* **Brief**
Under no circumstances alter the records; copy each one exactly.

* **Records supplied**
----------------------------------------
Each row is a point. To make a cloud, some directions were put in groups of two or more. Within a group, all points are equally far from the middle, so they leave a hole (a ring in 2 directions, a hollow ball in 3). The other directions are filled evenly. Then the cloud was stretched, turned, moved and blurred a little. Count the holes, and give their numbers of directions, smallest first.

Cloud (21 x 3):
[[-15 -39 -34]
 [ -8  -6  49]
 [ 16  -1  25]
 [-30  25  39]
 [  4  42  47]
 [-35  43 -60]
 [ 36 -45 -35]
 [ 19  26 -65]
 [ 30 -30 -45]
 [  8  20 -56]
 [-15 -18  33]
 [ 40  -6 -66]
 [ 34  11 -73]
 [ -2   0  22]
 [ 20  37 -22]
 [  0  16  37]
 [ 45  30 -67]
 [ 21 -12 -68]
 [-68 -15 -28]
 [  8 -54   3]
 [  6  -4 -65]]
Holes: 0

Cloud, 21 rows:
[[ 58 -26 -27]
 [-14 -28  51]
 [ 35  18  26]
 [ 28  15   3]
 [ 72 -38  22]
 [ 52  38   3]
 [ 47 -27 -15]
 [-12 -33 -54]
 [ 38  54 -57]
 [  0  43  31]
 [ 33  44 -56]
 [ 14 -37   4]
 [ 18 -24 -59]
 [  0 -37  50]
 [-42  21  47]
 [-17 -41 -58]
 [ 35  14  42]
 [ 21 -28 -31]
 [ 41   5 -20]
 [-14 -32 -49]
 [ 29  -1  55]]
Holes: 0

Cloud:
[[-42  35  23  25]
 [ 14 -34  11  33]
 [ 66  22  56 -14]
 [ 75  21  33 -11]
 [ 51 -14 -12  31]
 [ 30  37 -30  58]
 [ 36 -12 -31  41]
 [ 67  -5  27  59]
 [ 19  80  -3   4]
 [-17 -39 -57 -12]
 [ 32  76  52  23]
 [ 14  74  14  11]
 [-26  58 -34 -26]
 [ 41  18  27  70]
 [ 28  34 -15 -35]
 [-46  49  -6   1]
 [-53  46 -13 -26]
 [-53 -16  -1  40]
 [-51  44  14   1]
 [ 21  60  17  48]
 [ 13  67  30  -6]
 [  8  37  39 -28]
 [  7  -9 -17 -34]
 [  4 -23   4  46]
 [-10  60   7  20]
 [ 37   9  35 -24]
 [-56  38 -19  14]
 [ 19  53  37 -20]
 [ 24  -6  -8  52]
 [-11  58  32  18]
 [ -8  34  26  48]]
----------------------------------------
* **Task solution**
Each row is a point. To make a cloud, some directions were put in groups of two or more. Within a group, all points are equally far from the middle, so they leave a hole (a ring in 2 directions, a hollow ball in 3). The other directions are filled evenly. Then the cloud was stretched, turned, moved and blurred a little. Count the holes, and give their numbers of directions, smallest first.

Cloud (21 x 3):
[[-15 -39 -34]
 [ -8  -6  49]
 [ 16  -1  25]
 [-30  25  39]
 [  4  42  47]
 [-35  43 -60]
 [ 36 -45 -35]
 [ 19  26 -65]
 [ 30 -30 -45]
 [  8  20 -56]
 [-15 -18  33]
 [ 40  -6 -66]
 [ 34  11 -73]
 [ -2   0  22]
 [ 20  37 -22]
 [  0  16  37]
 [ 45  30 -67]
 [ 21 -12 -68]
 [-68 -15 -28]
 [  8 -54   3]
 [  6  -4 -65]]
Holes: 0

Cloud, 21 rows:
[[ 58 -26 -27]
 [-14 -28  51]
 [ 35  18  26]
 [ 28  15   3]
 [ 72 -38  22]
 [ 52  38   3]
 [ 47 -27 -15]
 [-12 -33 -54]
 [ 38  54 -57]
 [  0  43  31]
 [ 33  44 -56]
 [ 14 -37   4]
 [ 18 -24 -59]
 [  0 -37  50]
 [-42  21  47]
 [-17 -41 -58]
 [ 35  14  42]
 [ 21 -28 -31]
 [ 41   5 -20]
 [-14 -32 -49]
 [ 29  -1  55]]
Holes: 0

Cloud:
[[-42  35  23  25]
 [ 14 -34  11  33]
 [ 66  22  56 -14]
 [ 75  21  33 -11]
 [ 51 -14 -12  31]
 [ 30  37 -30  58]
 [ 36 -12 -31  41]
 [ 67  -5  27  59]
 [ 19  80  -3   4]
 [-17 -39 -57 -12]
 [ 32  76  52  23]
 [ 14  74  14  11]
 [-26  58 -34 -26]
 [ 41  18  27  70]
 [ 28  34 -15 -35]
 [-46  49  -6   1]
 [-53  46 -13 -26]
 [-53 -16  -1  40]
 [-51  44  14   1]
 [ 21  60  17  48]
 [ 13  67  30  -6]
 [  8  37  39 -28]
 [  7  -9 -17 -34]
 [  4 -23   4  46]
 [-10  60   7  20]
 [ 37   9  35 -24]
 [-56  38 -19  14]
 [ 19  53  37 -20]
 [ 24  -6  -8  52]
 [-11  58  32  18]
 [ -8  34  26  48]]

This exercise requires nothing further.